THE INPUT: Begin

Below are the code and all the weights of a small trained network. Each question names an input and a class and asks about switching units off, where a switched-off unit gives its printed mean instead of its output.

import numpy as np


def w(rows, s, z=0):
    codes = np.array(rows[::2]) - 128.0
    scale = np.full(codes.shape[1], s)
    scale[-1] = z or s
    return codes * scale


def norm(h):
    return h / np.sqrt((h * h).mean(-1, keepdims=True) + 1e-5)


def f(y):
    return np.maximum(y, 0)


def log_softmax(a):
    a = a - a.max(-1, keepdims=True)
    return a - np.log(np.exp(a).sum(-1, keepdims=True))


def net(x, mask):
    res = np.array(x, float).reshape(1, 4) / 4 @ E
    u = 0
    for l in range(2):
        y = f(norm(res) @ A[l][:, :-1].T + A[l][:, -1])
        res = res + np.where(mask[u : u + 14], y, B[l][:, -1]) @ B[l][:, :-1]
        u += 14
    return log_softmax(norm(res)[-1] @ U[:, :-1].T + U[:, -1])


A, B = {}, {}
E = w([
[213,101,117,92,118,1],'x0',
[150,187,189,51,82,144],'x1',
[70,55,177,111,76,103],'x2',
[136,69,171,71,253,143],'x3',
],0.008)
A[0] = w([
[118,172,145,77,74,159,78],'0.n1',
[74,164,141,143,137,174,47],'0.n2',
[185,100,145,99,183,170,31],'0.n3',
[99,102,66,191,106,97,105],'0.n4',
[139,186,71,141,104,126,86],'0.n5',
[97,59,178,102,74,95,13],'0.n6',
[80,117,168,178,9,110,125],'0.n7',
[81,172,138,117,119,162,62],'0.n8',
[160,112,136,119,113,107,59],'0.n9',
[128,149,181,65,98,122,148],'0.n10',
[115,92,89,116,171,136,101],'0.n11',
[107,134,130,131,100,67,96],'0.n12',
[163,177,179,108,98,137,3],'0.n13',
[130,55,198,95,170,154,135],'0.n14',
],0.011,0.0051)
B[0] = w([
[119,164,228,224,180,100,177],'0.n1',
[51,104,62,24,167,104,176],'0.n2',
[241,108,142,114,175,186,186],'0.n3',
[119,154,240,238,159,83,207],'0.n4',
[241,84,109,51,126,227,187],'0.n5',
[13,2,103,115,78,159,177],'0.n6',
[225,43,158,62,97,197,236],'0.n7',
[37,113,55,152,86,160,165],'0.n8',
[94,123,128,60,101,70,148],'0.n9',
[63,146,187,243,151,48,207],'0.n10',
[164,125,182,177,87,147,182],'0.n11',
[115,85,65,75,129,153,168],'0.n12',
[123,170,185,188,147,54,151],'0.n13',
[213,80,170,124,45,180,254],'0.n14',
],0.0061)
A[1] = w([
[135,64,94,187,179,134,143],'1.n1',
[182,172,107,136,155,105,211],'1.n2',
[100,93,164,118,144,165,221],'1.n3',
[153,207,61,117,168,127,50],'1.n4',
[177,83,133,106,138,55,168],'1.n5',
[153,140,112,122,59,118,4],'1.n6',
[195,160,82,146,158,143,37],'1.n7',
[144,145,64,177,54,128,156],'1.n8',
[125,100,158,128,94,68,17],'1.n9',
[109,153,182,36,143,123,170],'1.n10',
[143,139,82,91,119,49,90],'1.n11',
[164,246,125,112,182,164,66],'1.n12',
[53,127,127,147,125,188,190],'1.n13',
[141,177,157,129,57,132,94],'1.n14',
],0.013,0.003)
B[1] = w([
[110,188,185,152,106,67,221],'1.n1',
[66,70,137,146,96,139,203],'1.n2',
[158,146,82,112,136,119,239],'1.n3',
[68,10,122,129,50,91,166],'1.n4',
[118,221,86,118,134,201,254],'1.n5',
[151,136,144,125,170,160,153],'1.n6',
[123,62,109,100,68,132,190],'1.n7',
[202,145,200,82,232,152,182],'1.n8',
[95,112,100,138,141,139,186],'1.n9',
[149,149,112,220,141,83,181],'1.n10',
[33,185,69,85,169,164,161],'1.n11',
[96,80,158,121,80,93,198],'1.n12',
[136,162,79,86,126,94,211],'1.n13',
[163,114,110,163,206,93,170],'1.n14',
],0.011,0.0077)
U = w([
[94,39,115,90,12,123,180],'0',
[250,129,151,101,178,200,195],'1',
[55,247,22,52,125,169,108],'2',
[114,208,196,239,138,37,1],'3',
],0.021,0.0015)

Each question gives the input, the list of numbers given to net, and the class t.
The units are the neurons (one row each of A and B). Each row of codes is followed by its name. A weight is (code - 128) times the scale printed after its matrix; where a second scale follows, it is the last column's (A, B and U).
mask holds one flag per neuron, layer by layer. A switched-off neuron (its flag False) gives its mean, the last column of its row in B, instead of its output. The means were averaged over made-up inputs and are rounded, as every weight is.
A unit's drop is (log p(t) with every unit on - log p(t) with that unit switched off) / (log p(t) with every unit on - log p(t) with every unit switched off).
The circuit of an input: a set's keep is (log p(t) with only the set's units on - log p(t) with every unit switched off) / (log p(t) with every unit on - log p(t) with every unit switched off). Starting from the 12 units with the biggest drops (on a tie, the unit counted first), units are removed one at a time, each time the one whose removal leaves the highest keep (on an exact tie, the one counted first), for as long as the keep stays at least 0.8.
circuit, biggest first: the units of the circuit, biggest drop first
k most important neurons: the k neurons with the biggest drops, biggest first
top k neurons in layer l: the k neurons of layer l with the biggest drops, biggest first
input [4,5,-5,-2], class 0: circuit, biggest first : (1.n2)
input [-1,-3,-3,0], class 0: 4 most important neurons : (0.n6; 0.n10; 1.n7; 0.n5)
input [7,-2,6,-4], class 2: top 2 neurons in layer 1 : (1.n5; 1.n11)
input [8,5,0,7], class 2: 3 most important neurons : (1.n5; 0.n7; 1.n11)
input [7,-6,3,-3], class 2: 2 most important neurons : (1.n5; 1.n11)
input [5,-6,4,5], class 3: 3 most important neurons : (1.n1; 0.n7; 0.n5)
input [-8,7,-6,6], class 2: top 2 neurons in layer 1 : (1.n13; 1.n1)
input [0,-5,-5,-5], class 0: 3 most important neurons : (0.n5; 0.n14; 1.n7)
input [-8,7,-8,1], class 0: circuit, biggest first : (1.n12; 1.n5)
input [-4,-6,-3,-5], class 3: top 3 neurons in layer 1 : (1.n1; 1.n5; 1.n3)
input [-7,-8,-1,4], class 3: top 2 neurons in layer 1 : (1.n1; 1.n5)
input [8,0,7,3], class 2: 2 most important neurons : (1.n5; 1.n11)
input [-1,-7,-6,6], class 3: 4 most important neurons : (1.n1; 0.n7; 0.n11; 0.n5)
input [-2,-7,-3,5], class 3: 2 most important neurons : (1.n1; 0.n7)
input [7,4,1,-8], class 1: circuit, biggest first : (1.n8)
input [4,4,-4,2], class 0: 3 most important neurons : (1.n2; 1.n12; 0.n6)
input [0,2,-2,-3], class 1: top 2 neurons in layer 0 : (0.n5; 0.n7)
input [0,-4,0,3], class 3: 4 most important neurons : (1.n1; 0.n7; 0.n5; 1.n8)
input [8,6,4,6], class 2: 2 most important neurons : (1.n5; 0.n7)
input [7,5,-7,4], class 0: top 2 neurons in layer 1 : (1.n4; 1.n2)
input [3,-2,-2,2], class 2: circuit, biggest first : (1.n5)
input [2,4,-3,-2], class 3: top 3 neurons in layer 0 : (0.n10; 0.n13; 0.n1)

THE INPUT: End

TASK GOAL:
In the entries above, how many lines hold the word "rows"? State the number only.

RESULT OF THE EXERCISE:
2